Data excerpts
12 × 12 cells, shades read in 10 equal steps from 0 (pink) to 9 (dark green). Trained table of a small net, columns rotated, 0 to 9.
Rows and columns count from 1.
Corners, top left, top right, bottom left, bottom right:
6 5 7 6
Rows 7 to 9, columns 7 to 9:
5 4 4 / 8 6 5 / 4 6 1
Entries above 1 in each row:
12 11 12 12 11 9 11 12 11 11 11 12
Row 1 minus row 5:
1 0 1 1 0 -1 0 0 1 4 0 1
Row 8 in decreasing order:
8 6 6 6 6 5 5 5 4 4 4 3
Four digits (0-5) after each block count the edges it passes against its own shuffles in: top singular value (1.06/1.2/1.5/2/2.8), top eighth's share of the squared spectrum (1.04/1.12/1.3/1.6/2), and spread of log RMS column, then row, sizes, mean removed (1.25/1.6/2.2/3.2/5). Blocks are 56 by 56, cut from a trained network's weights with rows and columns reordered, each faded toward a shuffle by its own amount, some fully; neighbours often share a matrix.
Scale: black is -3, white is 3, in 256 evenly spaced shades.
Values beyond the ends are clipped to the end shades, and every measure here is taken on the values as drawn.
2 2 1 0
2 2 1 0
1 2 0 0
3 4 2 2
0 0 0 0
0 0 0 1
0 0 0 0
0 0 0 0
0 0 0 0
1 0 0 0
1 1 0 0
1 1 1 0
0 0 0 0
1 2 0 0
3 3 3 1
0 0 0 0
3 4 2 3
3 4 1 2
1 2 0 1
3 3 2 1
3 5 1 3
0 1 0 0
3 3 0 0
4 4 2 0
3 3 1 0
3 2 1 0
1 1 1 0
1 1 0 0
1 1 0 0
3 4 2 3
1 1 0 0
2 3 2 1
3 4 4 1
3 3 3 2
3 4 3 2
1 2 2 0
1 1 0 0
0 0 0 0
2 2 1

## ABOUT THIS EXERCISE
Retype all of the entries exactly, please.

## TASK RESULT
12 × 12 cells, shades read in 10 equal steps from 0 (pink) to 9 (dark green). Trained table of a small net, columns rotated, 0 to 9.
Rows and columns count from 1.
Corners, top left, top right, bottom left, bottom right:
6 5 7 6
Rows 7 to 9, columns 7 to 9:
5 4 4 / 8 6 5 / 4 6 1
Entries above 1 in each row:
12 11 12 12 11 9 11 12 11 11 11 12
Row 1 minus row 5:
1 0 1 1 0 -1 0 0 1 4 0 1
Row 8 in decreasing order:
8 6 6 6 6 5 5 5 4 4 4 3
Four digits (0-5) after each block count the edges it passes against its own shuffles in: top singular value (1.06/1.2/1.5/2/2.8), top eighth's share of the squared spectrum (1.04/1.12/1.3/1.6/2), and spread of log RMS column, then row, sizes, mean removed (1.25/1.6/2.2/3.2/5). Blocks are 56 by 56, cut from a trained network's weights with rows and columns reordered, each faded toward a shuffle by its own amount, some fully; neighbours often share a matrix.
Scale: black is -3, white is 3, in 256 evenly spaced shades.
Values beyond the ends are clipped to the end shades, and every measure here is taken on the values as drawn.
2 2 1 0
2 2 1 0
1 2 0 0
3 4 2 2
0 0 0 0
0 0 0 1
0 0 0 0
0 0 0 0
0 0 0 0
1 0 0 0
1 1 0 0
1 1 1 0
0 0 0 0
1 2 0 0
3 3 3 1
0 0 0 0
3 4 2 3
3 4 1 2
1 2 0 1
3 3 2 1
3 5 1 3
0 1 0 0
3 3 0 0
4 4 2 0
3 3 1 0
3 2 1 0
1 1 1 0
1 1 0 0
1 1 0 0
3 4 2 3
1 1 0 0
2 3 2 1
3 4 4 1
3 3 3 2
3 4 3 2
1 2 2 0
1 1 0 0
0 0 0 0
2 2 1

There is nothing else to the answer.